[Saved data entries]

Below is a small trained network, with its code and all its weights. Each question gives an input and a target symbol and asks what happens when units are switched off, that is, made to give their printed mean instead of their output.

import numpy as np


def w(rows, s, z=0):
    codes = np.array(rows[::2]) - 128.0
    scale = np.full(codes.shape[1], s)
    scale[-1] = z or s
    return codes * scale


def norm(h):
    return h / np.sqrt((h * h).mean(-1, keepdims=True) + 1e-5)


def f(y):
    return y / 2 * (1 + np.tanh(0.7978845608 * (y + 0.044715 * y**3)))


def softmax(a):
    e = np.exp(a - a.max(-1, keepdims=True))
    return e / e.sum(-1, keepdims=True)


def log_softmax(a):
    a = a - a.max(-1, keepdims=True)
    return a - np.log(np.exp(a).sum(-1, keepdims=True))


def net(x, mask):
    ids = ['ΔΨαβγεζηθλμξτω'.index(c) for c in x.split()]
    T = len(ids)
    res = E[ids] + P[:T]
    u = 0
    for l in range(2):
        r = norm(res)
        for j in range(2):
            rows = slice(2 * j, 2 * j + 2)
            q, k, v = (r @ M[l][rows].T for M in (Q, K, V))
            z = softmax(np.where(np.tri(T) > 0, q @ k.T / 2**0.5, -1e9)) @ v
            o = O[l][rows]
            res = res + np.where(mask[u + j], z, o[:, -1]) @ o[:, :-1]
        u += 2
        y = f(norm(res) @ A[l][:, :-1].T + A[l][:, -1])
        res = res + np.where(mask[u : u + 12], y, B[l][:, -1]) @ B[l][:, :-1]
        u += 12
    return log_softmax(norm(res)[-1] @ U[:, :-1].T + U[:, -1])


Q, K, V, O, A, B = {}, {}, {}, {}, {}, {}
E = w([
[173,70,45,129,210,83,154,186,153,55],'Δ',
[182,133,126,200,73,83,78,188,165,101],'Ψ',
[226,121,146,223,95,112,70,146,134,123],'α',
[213,179,180,142,34,92,71,131,165,118],'β',
[42,162,154,94,121,111,202,22,90,132],'γ',
[177,121,123,241,82,100,90,164,163,168],'ε',
[253,130,179,211,55,119,100,160,118,171],'ζ',
[205,123,148,231,98,116,86,118,145,197],'η',
[28,96,94,186,159,107,240,205,162,162],'θ',
[131,120,123,53,146,55,214,62,150,67],'λ',
[170,132,156,206,93,116,105,188,112,162],'μ',
[215,154,159,165,90,141,114,186,133,107],'ξ',
[75,191,86,82,159,91,56,185,77,95],'τ',
[88,143,148,132,161,210,190,111,36,42],'ω',
],0.0019)
P = w([
[165,179,182,209,126,70,147,135,77,79],'0',
[132,57,139,101,4,111,122,163,61,153],'1',
[104,94,210,154,143,122,98,105,154,99],'2',
[173,201,121,163,143,121,165,127,73,150],'3',
[129,70,103,116,75,116,116,128,90,140],'4',
[110,112,174,94,136,171,98,120,196,130],'5',
[150,190,106,140,161,131,173,125,78,139],'6',
[108,80,98,102,122,117,123,105,108,113],'7',
[117,117,93,81,141,212,102,92,180,155],'8',
[129,176,104,126,184,136,192,130,89,150],'9',
],0.0028)
Q[0] = w([
[179,222,110,174,175,122,161,149,95,158],'L0H0',
[124,140,123,126,146,101,147,119,104,115],'L0H0',
[169,247,85,156,170,89,165,149,84,146],'L0H1',
[108,126,146,112,178,135,171,131,124,122],'L0H1',
],0.011)
K[0] = w([
[45,97,28,42,231,185,195,98,127,116],'L0H0',
[104,150,113,103,191,83,238,146,47,137],'L0H0',
[11,117,7,14,254,179,194,113,115,114],'L0H1',
[101,66,167,182,171,118,196,167,59,181],'L0H1',
],0.0043)
V[0] = w([
[106,173,158,113,83,190,119,59,77,57],'L0H0',
[170,105,110,137,169,200,123,215,110,102],'L0H0',
[202,82,111,79,154,81,106,102,138,93],'L0H1',
[163,78,116,146,113,127,251,97,192,125],'L0H1',
],0.0027)
O[0] = w([
[158,144,134,122,183,188,85,78,130,54,176],'L0H0',
[231,82,174,132,92,155,126,189,86,131,79],'L0H0',
[145,94,70,87,104,84,147,98,71,123,158],'L0H1',
[89,135,121,216,4,170,122,98,123,66,9],'L0H1',
],0.0034,0.0011)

Assigned task -
Each entry is to be given again, exactly as it stands.

Result of this task -
Below is a small trained network, with its code and all its weights. Each question gives an input and a target symbol and asks what happens when units are switched off, that is, made to give their printed mean instead of their output.

import numpy as np


def w(rows, s, z=0):
    codes = np.array(rows[::2]) - 128.0
    scale = np.full(codes.shape[1], s)
    scale[-1] = z or s
    return codes * scale


def norm(h):
    return h / np.sqrt((h * h).mean(-1, keepdims=True) + 1e-5)


def f(y):
    return y / 2 * (1 + np.tanh(0.7978845608 * (y + 0.044715 * y**3)))


def softmax(a):
    e = np.exp(a - a.max(-1, keepdims=True))
    return e / e.sum(-1, keepdims=True)


def log_softmax(a):
    a = a - a.max(-1, keepdims=True)
    return a - np.log(np.exp(a).sum(-1, keepdims=True))


def net(x, mask):
    ids = ['ΔΨαβγεζηθλμξτω'.index(c) for c in x.split()]
    T = len(ids)
    res = E[ids] + P[:T]
    u = 0
    for l in range(2):
        r = norm(res)
        for j in range(2):
            rows = slice(2 * j, 2 * j + 2)
            q, k, v = (r @ M[l][rows].T for M in (Q, K, V))
            z = softmax(np.where(np.tri(T) > 0, q @ k.T / 2**0.5, -1e9)) @ v
            o = O[l][rows]
            res = res + np.where(mask[u + j], z, o[:, -1]) @ o[:, :-1]
        u += 2
        y = f(norm(res) @ A[l][:, :-1].T + A[l][:, -1])
        res = res + np.where(mask[u : u + 12], y, B[l][:, -1]) @ B[l][:, :-1]
        u += 12
    return log_softmax(norm(res)[-1] @ U[:, :-1].T + U[:, -1])


Q, K, V, O, A, B = {}, {}, {}, {}, {}, {}
E = w([
[173,70,45,129,210,83,154,186,153,55],'Δ',
[182,133,126,200,73,83,78,188,165,101],'Ψ',
[226,121,146,223,95,112,70,146,134,123],'α',
[213,179,180,142,34,92,71,131,165,118],'β',
[42,162,154,94,121,111,202,22,90,132],'γ',
[177,121,123,241,82,100,90,164,163,168],'ε',
[253,130,179,211,55,119,100,160,118,171],'ζ',
[205,123,148,231,98,116,86,118,145,197],'η',
[28,96,94,186,159,107,240,205,162,162],'θ',
[131,120,123,53,146,55,214,62,150,67],'λ',
[170,132,156,206,93,116,105,188,112,162],'μ',
[215,154,159,165,90,141,114,186,133,107],'ξ',
[75,191,86,82,159,91,56,185,77,95],'τ',
[88,143,148,132,161,210,190,111,36,42],'ω',
],0.0019)
P = w([
[165,179,182,209,126,70,147,135,77,79],'0',
[132,57,139,101,4,111,122,163,61,153],'1',
[104,94,210,154,143,122,98,105,154,99],'2',
[173,201,121,163,143,121,165,127,73,150],'3',
[129,70,103,116,75,116,116,128,90,140],'4',
[110,112,174,94,136,171,98,120,196,130],'5',
[150,190,106,140,161,131,173,125,78,139],'6',
[108,80,98,102,122,117,123,105,108,113],'7',
[117,117,93,81,141,212,102,92,180,155],'8',
[129,176,104,126,184,136,192,130,89,150],'9',
],0.0028)
Q[0] = w([
[179,222,110,174,175,122,161,149,95,158],'L0H0',
[124,140,123,126,146,101,147,119,104,115],'L0H0',
[169,247,85,156,170,89,165,149,84,146],'L0H1',
[108,126,146,112,178,135,171,131,124,122],'L0H1',
],0.011)
K[0] = w([
[45,97,28,42,231,185,195,98,127,116],'L0H0',
[104,150,113,103,191,83,238,146,47,137],'L0H0',
[11,117,7,14,254,179,194,113,115,114],'L0H1',
[101,66,167,182,171,118,196,167,59,181],'L0H1',
],0.0043)
V[0] = w([
[106,173,158,113,83,190,119,59,77,57],'L0H0',
[170,105,110,137,169,200,123,215,110,102],'L0H0',
[202,82,111,79,154,81,106,102,138,93],'L0H1',
[163,78,116,146,113,127,251,97,192,125],'L0H1',
],0.0027)
O[0] = w([
[158,144,134,122,183,188,85,78,130,54,176],'L0H0',
[231,82,174,132,92,155,126,189,86,131,79],'L0H0',
[145,94,70,87,104,84,147,98,71,123,158],'L0H1',
[89,135,121,216,4,170,122,98,123,66,9],'L0H1',
],0.0034,0.0011)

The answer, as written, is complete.